▶ [TASK DETAILS] In the records below, find the line containing "123 124 147" and the line containing "124 111 128"; please repeat exactly the lines from one to the other, both included, and nothing more.

▶ [Collected data]
(in the rows, 128 means zero)
Each row of numbers belongs to one of the nodes below and depends on some of the facts about them. Some rows are named. Which node is each other row?

Facts:
δ: points at; Ψ: is of sort; ζ: uses
reflaflom δ [fizivuk]
nestam δ [lustel]
treplin δ [rodeplen]
midok δ [naba]
goper δ [stovadrim,gruge]
klatrom δ [klenok]
gava δ [grarusa]
midron δ [plifo,bopir]
plifo δ [gredrel]
pleras δ [pefles]
vefevus δ [busti]
bulu δ [geven,rodeplen,sosum]
lerak δ [gaflek]
klenok δ [fedi]
novu δ [pefles]
flobe δ [stebun,tabo]
rumas δ [muful,pefles]
geven δ [pefles]
sebim δ [plifo,stiran]
sedefus δ [kesir]
sosum δ [fleskin,toski,pefles]
bridibi δ [rodeplen]
vodrem δ [beklel]
gafa δ [kistek,stovadrim,toski]
netrapu δ [goklan]
trodros δ [bugru,sebim]
gopim δ [flobe]
bribru δ [vodriro]
beklel δ [novu]
buzikle δ [reflaflom,kistek,bopir]
lustel δ [brakis]
brifol δ [pligak]
ludrume δ [kistek,motrus,nestam,gedre]
stebun δ [pligak]
stovadrim δ [pefles]
podomer δ [grarusa]
kleza δ [lustel]
suna δ [naba]
mapluk δ [pefles]
rodeplen δ [gredrel]
tralon δ [gaflek]
gaflek δ [lofuskul]
losto δ [midok]
motrus δ [gredrel]
stanu δ [nefon,skugral]
draflor δ [busti]
goklan δ [geven,gredrel]
brofes δ [fleskin]
matran δ [drekis,naba]
nakluba δ [statim]
mistedam δ [vodriro,pleras]
pligak δ [pefles]
druvi δ [bagri]
larun δ [bugru]
stafis δ [stiran]
nefon δ [mapluk]
graklor δ [boban]
lolu δ [pligak,pefles]
popan δ [pligak]
gruge δ [pligak]
brakis δ [faflal]
flistis δ [drekis]
lofuskul δ [drekis,nefon]
stisar δ [fizivuk,brakom]
skego δ [statim]
drekis δ [gredrel]
truklom δ [pligak]
stiran δ [bopir,brifol]
statim δ [naba]
vidruk δ [faflal,kistek]
gafli δ [denu,pefles]
troteplek δ [fedi,novu]
driplu δ [dogru]
drazu δ [mada,muful]
britril δ [tabo]
brakom δ [kistek,lofuskul]
kistek δ [mapluk,toski]
naba δ [bulu,pefles]
nusi δ [brifol]
vavu δ [geven]
faflal δ [netrapu]
[reflaflom,nestam,vodriro,gava,midron,skugral,pleras,lerak,klenok,toski,flobe,kesir,rumas,mase,klagek,sedefus,sosum,gafa,gredrel,bribru,pefles,brifol,stebun,stovadrim,kleza,gaflek,losto,motrus,goklan,brofes,rusa,mistedam,druvi,bopir,stafis,nefon,lolu,tokiskel,teklis,muful,tapleste,skego,drekis,kliflu,stiran,statim,vidruk,gedre,gafli,troteplek,brakom] Ψ 992
[treplin,stadil,midok,plopa,goper,febal,plifo,tabo,sebim,vodrem,lustel,suna,gedek,draflor,nakluba,larun,bugru,fleskin,gruge,boban,mada,truklom,skizu,klupar,fedi,drazu,dugrin,naba,denu] Ψ 31
[klatrom,grolovu,dribem,bulu,novu,fletre,tralur,geven,netrapu,gopim,buzikle,podomer,zistekel,mapluk,keku,pligak,stoskur,popan,flistis,lofuskul,stisar,busti,grarusa,kistek,vavu,faflal,dogru,stabarek] Ψ 553
[stibom,griklan,vefevus,bridibi,trodros,beklel,rili,ludrume,braplim,rodeplen,tralon,stanu,matran,graklor,fizivuk,bagri,brakis,driplu,britril,nusi,bive] Ψ 721
nestam ζ [brofes,matran]
vodriro ζ [gopim,gaflek,brakis,bopir,brifol,draflor,brakom]
plopa ζ [vefevus,zistekel,dribem]
klatrom ζ [truklom,lustel,suna,beklel,rili]
pleras ζ [boban,tralur,stisar,treplin]
bulu ζ [mada,brakis,faflal,griklan]
tabo ζ [faflal,rili,grolovu,braplim]
novu ζ [lolu,brofes,sosum,pefles]
fletre ζ [keku,brofes,stanu]
kesir ζ [popan,bribru,netrapu,tapleste]
klagek ζ [drekis,ludrume,lolu,mapluk,toski]
sedefus ζ [dugrin]
bridibi ζ [vavu,flobe]
buzikle ζ [gava,losto,treplin]
stebun ζ [druvi,vavu]
kleza ζ [faflal,bribru,stisar]
rodeplen ζ [gaflek,faflal,bugru]
gedek ζ [stadil,britril]
tralon ζ [fizivuk,sosum,stanu,flobe,britril]
mistedam ζ [gopim,lustel,suna,druvi,sosum,dogru]
larun ζ [graklor,vefevus,brakis]
stafis ζ [boban,lofuskul,pefles]
nefon ζ [braplim,vodrem]
fleskin ζ [grolovu,stisar]
bagri ζ [gredrel,lerak,goklan]
gruge ζ [naba,brakis,ludrume,skugral]
skego ζ [tralur,lolu,griklan]
statim ζ [gaflek,naba,brofes,vidruk,britril]
gedre ζ [gafa]
troteplek ζ [gava,graklor,bugru,gredrel]
driplu ζ [stiran,stisar]
grarusa ζ [plifo,kliflu,druvi]
drazu ζ [gava,suna,beklel]
kistek ζ [muful]
bive ζ [stoskur,draflor]
stabarek ζ [reflaflom,stiran,gafli]
denu ζ [tralur,gredrel,losto]

Some rows with their names:
tralon: [151 119 113 168 127 158 120  97 125  76 150 137 100 126  95 103  83 140
 172 131 111 118 157  69 158 174 230 123 119 166 101  62 156 185 122  90
 120 131 154 137 159 204  61 138  98 153 122  92]
stanu: [127 183 150 163 125 111 148 106 128 108 131 152 103 136 116 176 141 148
  99 169 105 175 137 114 171 149 156 121 114 139  74 105 150  92 125 112
 134 114 136 159 147 123 120 121 185 133 116 130]
rumas: [ 85 134 160 150 134  88 120 123 106 107 130 135 105 153 137 150 144 137
 121 125 120 130 123 114 182 145 112 134 131  97 112 162 139  71 127 177
 134 109 115 140 138 112 150 101 193 159 131 152]
klupar: [111 164 131 172  74 130 167 138 124 113 166 146 120 118 146 144 169 151
  89 129 132 105 118 109 157 103 112 148 116 103  98 130 130  93 153 161
 111 110 129 162  99  94 120 115 150  97 115 121]
geven: [121 164 151 154  66 133 103 128 132 137 150 124 123 108 125 126 146 174
 114 142 137 138 122 103 193 111 105 184 131 127 122 176 112  67 111 133
 136 126 156 124 138 119 179 149 188 117 118 136]
novu: [138 111 146 149 123 181  65 114  91 137 167 122  86  90 102  87 116 171
 180  90 145  78 167  51 168 156 247 190 153 161  96 104 154 170  99 132
 137 146 173 135 129 209 117 162 107 164 142 108]
brofes: [108 157 147 201 144  96 119 114  77 122 169 148 121 103 160 204 140 161
 121 123 174 128 145  92 176 162 169 115 111 147 103 109 178 120 110 144
 144 129 152 138 125 114 153 147 216 149 149 155]
stadil: [113 168 133 182  75 126 163 126 117 120 158 151 118 112 150 152 172 149
  87 136 135 105 127 111 154 118 117 140 112 104  95 126 139  96 145 161
 117 118 139 163  98  90 119 118 155  95 112 117]
bugru: [131 173 128 218  53 123 157 146 145 108 185 130 140  78 129 125 133 143
  71 126 121  74 116 138 166  82  75 161 112 103 135 153 115 102 136 144
 106 105 140 136  84  66 132 115 132  99  91 125]
brakom: [100 151 122 163 153 110 150 109 135  91 147 141 144 150 183 150 123 130
  86 139 124 163 118 129 172 114 113 145 131 122 116 150 151  76 151 126
 143 102 146 116 159 100 144 101 185 143 121 138]
klagek: [109  94  98 143 138 153 124 133 100  85 158 127 126 124 131  76  84 126
 179  82 132  67 115  62 165 146 188 140 123 130 135 114 155 175 127 146
 105 117 166 117 100 171  72 124  76 161 128 101]
matran: [132 168 146 162  76  86 138 104 120  96 144 130 108 121  98 167 126 170
 125 166  97 161 128  94 182 147 141 108 102 142 117 115 122  94 121 139
 122 121 117 150 168 132 132 135 219 128 118 137]
pefles: [ 97 143 154 192 134 164 113 147 109 118 186 115  97  91 152 149 146 136
 120 101 157  98 119 114 233 147 117 157 159 138 125 165 143  66  87 121
 135 137 187 150  88  76 221 159 186 149 124 140]
bridibi: [148 112 127 171  87 149 114 108 129  58 159 106  99 132  56  86  77 149
 190 117  98  90 140  66 174 168 198 123 120 155 137  87 113 173 101 109
 103 137 138 127 153 206  70 145 116 141 118 106]
stisar: [ 42 148  83  65 118 121 174  93 118 154  80 149 124 164  47 102 151 154
 109  94  83 227 123 116 162  19 151 187 135 181 103 115  97  85 113 161
 130  80 156 145 204  53 145 121 174  67 171 134]
truklom: [104 155 168 197  76 108 129 137 130 132 158 136  88 117 110 140 177 140
  77 120 113  89 145 126 161 113 122 157 141  77  82 146 114  95 145 173
 129 123 102 154 128  94 139  94 159 116 115 152]
lerak: [ 97 145 124 159 127 105 156 117 121  93 135 137 135 163 157 153 133 122
 115 135 133 139 108 112 175 131  96 139 116 111 119 156 136  80 139 139
 137 105 137 117 143 109 127  90 176 129 123 130]

Rows to name:
No name comes twice in this set of rows, the named rows included.
[148 173 138 140 112  95 138 126 173  70 152 138 165  67 185 110  85 165
  60 189  68 160  93 133 160 105 115 120 113 111 114 147 158  83 158 116
 119  89 134 132 128  94 135 114 155 163  68 109] -> brakis
[103  99 110 145 107 166 119 147 127  95 187 128 107  59 100  23  92 144
 134  59  86  45 112  85 145  67 194 169 161 119 122 110 126 174 147 165
  94 113 153 143  86 116  98 140  54 141 110  98] -> tabo
[106 149 128 176 119 116 155 134  92 123 130 148 121 175 131 174 163 115
 135 128 156 116 128 105 180 164  98 138 101 102 111 150 140  84 119 145
 122 122 144 133 114 128  95  92 158 127 121 124] -> druvi
[102  81 108 194 127 133 122 121 104  98 146 116 118 122  49  87  84 107
 174  65 120  67 152  95 160 129 188 148 123 154 143 118 137 202 105 135
 119 122 144  95 131 146  65 111  83 143 144 129] -> stafis
[140 119 112 150  97 198 103 126 107 121 148 133 128 115 104  68 111 146
 180 103 151  70 134  60 171 141 177 185 120 141 119 135 134 154 117 124
 111 117 184 116  86 190  68 132  60 136 116  75] -> grarusa
[ 99  79 114 135 117 133 108 115  92  61 154 102 126 156 106  81  88 142
 209  86 113  62 121  52 175 149 170 133 130 118 158 119 122 174 125 166
 102 127 139 119 134 197  88 134 130 153 136 116] -> skego
[131 102 140 115  99 172  97 115 120 124 112 130 100 155  92  52 108 134
 179 104 121  86 145  63 161 150 168 199 136 109 113 147 120 141 136 144
 123 124 147 112 125 216  53 105  70 143 123  87] -> klatrom
[135  98 148 181 117 147  80 136 136  82 205 111 111  56 137  51  82 147
 110  92  83  39 139  94 134 110 198 168 161 101 101 115 142 185 168 160
 118 129 118 137 112 162 106 130  67 177 102 124] -> gruge
[136 177 165 180 115  96 139 138 109 143 112 162  99  83  91 172 156 145
  95 156 112 145 148 116 160 155 168 112 106 133  74 120 150 106 111 134
 124 111 128 162 102  98 113 118 155 149 106 127] -> britril
[139 120 112 157 108 166  95 112  96 137 149 136 119  90  94  93 106 168
 170 102 154  97 159  51 146 133 234 172 112 172  98 107 162 191 116 131
 128 130 180 117 104 201  66 153  96 149 143  94] -> fletre
[133 158 129 238  50 123 160 131 146 101 183 131 133 104 101 145 145 146
  77 121 136 105 135 138 172 101 100 153 108 131 136 136 117 105 126 117
 123 128 133 135 135  84 122 111 169  80 114 146] -> plifo
[123 160 162 163  63 123 112 113 122 138 132 132 107 149 107 148 160 168
 126 144 142 141 145 101 186 146 113 183 118 123 101 159 108  77 112 143
 139 134 133 122 151 146 142 117 199 111 130 139] -> vavu
[115  79 139 193 146 155 100 145  99 102 142 121  84 130  80  82 102 100
 176  68 124  38 154  86 184 173 187 164 151 121 113 131 141 175 110 132
 119 135 134 115 111 181  77 107  72 173 133 123] -> stebun
[102 155 160 159  79 121 147 121 120 115 156 139 106 120 146 139 164 161
  80 125 114 113 122 109 155 117 124 155 132  88  81 134 126  80 155 180
 113 121 117 174 123 102 137 110 165 117 112 135] -> vodrem

The same nodes again, as new rows of numbers:
Named rows:
vodrem: [133 105 132 121 128 124 119 151 122 134 119 143 130 122 124 134 125 144
 125 121 116 134 129 121 119 128 121 131 114 116 146 135 116 128 128 129
 128 106 130 126 137 140 105 115]
gafli: [130 115 116 103 120 119 110 157 120 151 126 128 167 137 144 136 127 154
 126 100  97 127 130 149 143 136 148 121 118 127 141 124 120 123 144 145
 152  84 124 115 124 136 105 138]
matran: [147 105 131 121 134 125 128 119 134 137 115 132 121 120 120 142 130 128
 127 127 138 152 131 125 107 128 116 118 111 128 134 133 131 107 108 119
 125 135 117 123 132 140 111 115]
reflaflom: [130  99 124 112 129 130 107 152 124 144 127 139 166 132 144 128 126 159
 121  99  93 133 124 144 132 132 157 123 122 125 141 119 115 127 135 146
 149  89 128 119 126 126  96 140]
sedefus: [102 178 197  95  13 135 130  91 137 128 130 179 181 200 209  76 150 111
 132 107 115 248 145 118 153  78  66 119 179  91 138 199 119 170 135 153
 123 192 178 185 137  89 130 152]
gafa: [167 192  84  60 130 123 114 216 213 134 123 160 133 145 137  86  29 115
  86 128 157 154  97 190  68  99 131 246  62 110  70 111  98 130  70 180
 121 112  82 179 156  50 104  72]
losto: [141 108 128 118 125 130 121 136 124 137 124 146 131 124 127 143 120 142
 125 125 136 145 124 129 126 127 132 128 117 131 139 127 133 119 127 125
 137 125 125 126 129 126  98 127]
geven: [136 150 123 117 109 111 134 153 136 142 132 122 139 126 120 143 119 128
 132 118 127 125 130 124 148 134 117 131 109 125 130 150 135 132 117 113
 130 118 133 131 118 149 133 127]
pligak: [124 137 117 117 106 126 126 167 136 143 140 127 144 132 121 144 127 132
 157 108 138 115 138 132 122 134 103 129 114 126 116 148 140 140 130  96
 104 119 129 132 123 142 129 130]
skego: [127 115 134 118 121 130 132 131 124 132 144 136 133 133  98 135 119 144
 130 117 122 139 102 130 137 124 122 134 122 124 142 124 144 111 118 117
 125 140 137 151 108 119 117 134]
klagek: [131 118 132 128 124 135 133 144 120 131 137 143 126 134  98 135 114 138
 130 111 128 130 105 127 148 124 130 136 128 124 141 129 148 117 123 124
 121 148 137 151 123 115 127 134]
muful: [138 124 138 121 102 132 122 138 123 132 118 161 140 139 151 128 122 132
 124 116 136 163 134 125 138 115 126 128 132 125 139 148 131 131 134 142
 134 141 131 134 145 115 111 130]
fizivuk: [148 103 133 137 137 131 128 141 131 135 113 141 116 127 122 143 121 123
 130 116 141 141 135 121 121 127 129 126 120 125 133 139 132 115 116 134
 120 144 118 123 150 136 120 116]
stabarek: [124 114 120 129 124 129 118 160 124 122 143 133 172 132 115 110 124 152
 127  71  75 120 117 128 146 130 144 127 122 119 137 131 129 131 112 129
 132 101 142 142 111 126 133 146]
gredrel: [142 119 123 125 124 140 120 133 113 137  99 147 121 116 132 130 107 141
 110 132 128 129 115 134 146 128 133 108 115 133 134 123 132 135 134 121
 132 128 122 118 144 117 119 118]
braplim: [144 101 127 132 136 130 121 143 128 136 113 135 134 127 128 133 127 132
 127 104 122 138 135 128 123 130 134 120 120 123 134 135 124 116 119 139
 124 127 119 121 146 136 121 121]
kliflu: [145 112 129 129 126 133 128 142 121 134 118 154 114 122 124 149 114 134
 125 129 152 141 125 121 135 125 132 133 121 131 139 135 141 120 130 129
 129 142 124 128 144 123 107 124]

Name these rows:
No name comes twice in this set of rows, the named rows included.
[144 109 131 131 128 132 126 147 123 137 119 153 121 125 127 147 115 136
 125 125 144 139 128 124 138 128 140 135 123 130 139 134 135 123 129 134
 135 133 126 126 143 127 106 126] -> toski
[128 118 137 132 129 130 135 149 140 131 142 133 137 125 102 130 119 141
 129 108 113 129 115 115 138 128 128 138 123 117 134 138 133 137 102 108
 118 132 148 149 110 133 126 135] -> buzikle
[128 117 135 132 123 126 136 150 116 123 134 144 114 130  87 130 117 136
 132 113 124 129 109 112 138 122 108 141 122 114 148 138 139 118 120 124
 110 141 140 154 128 129 135 116] -> gedek
[142 134 119 114 110 114 128 155 120 149 124 134 128 131 129 159 117 129
 134 125 148 129 133 133 151 134 129 133 114 134 137 141 140 114 142 134
 139 124 120 120 138 142 118 125] -> pefles
[124 110 125 121 123 134 119 153 117 130 139 139 157 141 112 121 118 153
 127  88  93 127 105 138 150 126 144 130 129 122 143 122 135 117 129 139
 133 117 137 145 119 117 126 142] -> kesir
[142 109 127 117 123 116 122 132 118 126 122 143 124 115 114 140 128 140
 128 131 131 149 129 115 108 124 104 130 106 122 148 134 128 107 121 120
 131 114 125 128 129 140 100 110] -> suna
[127  97 126 113 128 138 110 152 124 144 126 142 159 131 142 130 126 158
 128 104 103 133 125 143 125 131 148 123 123 125 136 119 119 130 135 134
 139  97 128 122 126 123  95 136] -> stiran
[130 139 128 106 109 115 131 151 130 153 135 123 132 139 121 151 117 135
 136 124 133 128 121 137 151 133 124 137 117 127 137 137 139 119 134 128
 131 126 130 136 122 140 121 129] -> stovadrim
[131 107 136 125 130 134 128 140 139 139 126 130 130 134 114 130 127 133
 135 109 121 137 123 133 116 126 121 126 123 119 128 134 129 121 112 122
 109 137 127 137 131 133 124 123] -> nusi
[140 111 133 131 133 128 125 149 140 137 123 140 137 115 131 139 124 141
 123 120 124 137 136 117 122 130 137 132 115 123 134 141 120 144 111 115
 133 115 135 123 128 140 103 128] -> faflal
[135 113 128 111 117 113 125 124 117 118 136 138 133 121 103 133 128 143
 128 121 118 152 117 117 108 121  96 131 107 120 150 133 131  98 112 116
 127 118 129 144 110 134 108 116] -> midok
[126 123 136 121 128 138 133 122 128 137 111 116 120 127 106 113 114 134
 116 122 101 123 100 138 139 130 116 103 117 120 127 122 133 130 110 109
 108 141 134 136 122 127 150 116] -> rodeplen
[135 105 140 125 132 125 125 149 129 139 121 145 116 120 119 144 124 142
 126 134 132 141 129 115 114 126 120 138 116 114 147 138 117 129 122 126
 125 119 132 132 138 142  98 113] -> lustel
[129 111 144 128 134 131 138 134 141 139 135 125 118 135  95 135 123 130
 136 114 124 136 111 125 128 127 120 133 125 115 132 133 136 116 103 117
 105 152 137 150 121 135 133 123] -> tralon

▶ [FINAL ANSWER]
 123 124 147 112 125 216  53 105  70 143 123  87] -> klatrom
[135  98 148 181 117 147  80 136 136  82 205 111 111  56 137  51  82 147
 110  92  83  39 139  94 134 110 198 168 161 101 101 115 142 185 168 160
 118 129 118 137 112 162 106 130  67 177 102 124] -> gruge
[136 177 165 180 115  96 139 138 109 143 112 162  99  83  91 172 156 145
  95 156 112 145 148 116 160 155 168 112 106 133  74 120 150 106 111 134
 124 111 128 162 102  98 113 118 155 149 106 127] -> britril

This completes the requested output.